**Required work:** From the first line to the last, return the data exactly as it stands.

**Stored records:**
128 stands for zero in the data rows.
Here are some numbered points:
[ 90 127 140 170 118 121  78 128 103  82 182 193 171  79 112 120 139 143 101 150  70 187 217 119  79 123 120  82  78 178 121 120] 0
[ 93 130 114 147 113 132  68 114 127  64 179  64 148  81  86  98 127 161  64 136  92 159 189 120  86 142 117  58 110 162 100 143] 1
[142 123 129 118 126 160 159 153 141 167  81 219  86 145 168 144 108 121 156 120 137 128  51 117 141 132 117 149 143  56 170  88] 2
[ 98  89 121  86 114 106 114  36  81 144 133  55 150 129  96  97 147  44  88 155 108 127 195 154 105  88 149 125 111 135  99 164] 3
[142 150 130 151 150 101 110 113  55 128 165 122 125 139 114 136 133  93 139 155 121 139 124 160 131 129 144 139 106 155 103 155] 4
[203 170 107 150 153  85 185 156 179 142 131 164 121 172 166 155 172 116 178 160 179  71 102 177 172 163 145 174 149 126 170 162] 5
[ 68  96 180 110 115 134 106  92  25 146 132  70 181  90  71 110 101 110  82 117  82 122 255 132 105 100 140  97 108 159  48 138] 6
[175 196 105 155 169 161 136 161 158 113 170 227  62 168 127 179 124 133 166 152 142 165   0 138 144 179 107 184 153  98 129 123] 7
[118 103 155 126 112 148 105 110 133  91 147 137 149  99 108 103 134 144 107 139 126 126 192 115 104 131 126 104 136 150 114 136] 8
[125  82 117  84 123 116 138  68 108 143 106 111 158 147 125  74 143  59 107 150 129  96 200 154 117  63 164 123 133 121 125 175] 9
[ 95 129 138 170 119 127  84 136 112  81 178 202 161  84 116 120 135 150 109 145  80 189 187 114  84 128 122  88  86 170 125 116] 10
[138 127 125 116 126 158 149 146 142 160  91 196  87 146 160 145 109 114 148 122 127 140  42 115 131 132 115 149 139  60 163  91] 11
[140 117  58  46 109 118 158 131 133 159  88 162 145 141 153 106  97 100 129  71 152 107 162 101 153 100 141 133 137 114 148 130] 12
[133 142 119 164 134 157 124 181 165  84 153 255  96 120 149 118 112 189 160 121 143 196   3  90 118 157 127 132 132 120 160  92] 13
[133 105 158 131 130  94 172 142 120 195  19  86 110 152 172 148  95 147 156  73 148  88  93 123 162 132 166 162 167  75 146  91] 14
[ 97 112 146 127  89 127  76  91 121  79 166  74 168  94  91 119 154 108  65 153  82 142 217 132  68 123 121  68 106 164  94 147] 15
[183 180  80 143 155 120 161 177 210 125 105 165  73 168 170 157 135 167 188 128 163 144   0 124 157 160 127 173 150  94 185 121] 16
[109  78 141  88 108 122 106  26  88 151 114  29 171 134 114 104 137  46  83 163 100 118 238 158  93  70 137 131 109 135 118 176] 17
[143 149 153 155 123 151 125 137 136 113 144 162 148 121 125 140 148 135 132 153 138  94 200 143 134 162 116 112 140 138 115 126] 18
New points follow, each followed by the numbers of its two nearest points above, looking only along the 2 directions in which the numbered points spread most, nearest first.
[218 149  82 107 184 103 141  92 185 109 167  61 128 181 120 106 188  69 154 188 170 110  85 195 151  85 158 185 146 156 149 202] 12 14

**Answer to the exercise:**
128 stands for zero in the data rows.
Here are some numbered points:
[ 90 127 140 170 118 121  78 128 103  82 182 193 171  79 112 120 139 143 101 150  70 187 217 119  79 123 120  82  78 178 121 120] 0
[ 93 130 114 147 113 132  68 114 127  64 179  64 148  81  86  98 127 161  64 136  92 159 189 120  86 142 117  58 110 162 100 143] 1
[142 123 129 118 126 160 159 153 141 167  81 219  86 145 168 144 108 121 156 120 137 128  51 117 141 132 117 149 143  56 170  88] 2
[ 98  89 121  86 114 106 114  36  81 144 133  55 150 129  96  97 147  44  88 155 108 127 195 154 105  88 149 125 111 135  99 164] 3
[142 150 130 151 150 101 110 113  55 128 165 122 125 139 114 136 133  93 139 155 121 139 124 160 131 129 144 139 106 155 103 155] 4
[203 170 107 150 153  85 185 156 179 142 131 164 121 172 166 155 172 116 178 160 179  71 102 177 172 163 145 174 149 126 170 162] 5
[ 68  96 180 110 115 134 106  92  25 146 132  70 181  90  71 110 101 110  82 117  82 122 255 132 105 100 140  97 108 159  48 138] 6
[175 196 105 155 169 161 136 161 158 113 170 227  62 168 127 179 124 133 166 152 142 165   0 138 144 179 107 184 153  98 129 123] 7
[118 103 155 126 112 148 105 110 133  91 147 137 149  99 108 103 134 144 107 139 126 126 192 115 104 131 126 104 136 150 114 136] 8
[125  82 117  84 123 116 138  68 108 143 106 111 158 147 125  74 143  59 107 150 129  96 200 154 117  63 164 123 133 121 125 175] 9
[ 95 129 138 170 119 127  84 136 112  81 178 202 161  84 116 120 135 150 109 145  80 189 187 114  84 128 122  88  86 170 125 116] 10
[138 127 125 116 126 158 149 146 142 160  91 196  87 146 160 145 109 114 148 122 127 140  42 115 131 132 115 149 139  60 163  91] 11
[140 117  58  46 109 118 158 131 133 159  88 162 145 141 153 106  97 100 129  71 152 107 162 101 153 100 141 133 137 114 148 130] 12
[133 142 119 164 134 157 124 181 165  84 153 255  96 120 149 118 112 189 160 121 143 196   3  90 118 157 127 132 132 120 160  92] 13
[133 105 158 131 130  94 172 142 120 195  19  86 110 152 172 148  95 147 156  73 148  88  93 123 162 132 166 162 167  75 146  91] 14
[ 97 112 146 127  89 127  76  91 121  79 166  74 168  94  91 119 154 108  65 153  82 142 217 132  68 123 121  68 106 164  94 147] 15
[183 180  80 143 155 120 161 177 210 125 105 165  73 168 170 157 135 167 188 128 163 144   0 124 157 160 127 173 150  94 185 121] 16
[109  78 141  88 108 122 106  26  88 151 114  29 171 134 114 104 137  46  83 163 100 118 238 158  93  70 137 131 109 135 118 176] 17
[143 149 153 155 123 151 125 137 136 113 144 162 148 121 125 140 148 135 132 153 138  94 200 143 134 162 116 112 140 138 115 126] 18
New points follow, each followed by the numbers of its two nearest points above, looking only along the 2 directions in which the numbered points spread most, nearest first.
[218 149  82 107 184 103 141  92 185 109 167  61 128 181 120 106 188  69 154 188 170 110  85 195 151  85 158 185 146 156 149 202] 12 14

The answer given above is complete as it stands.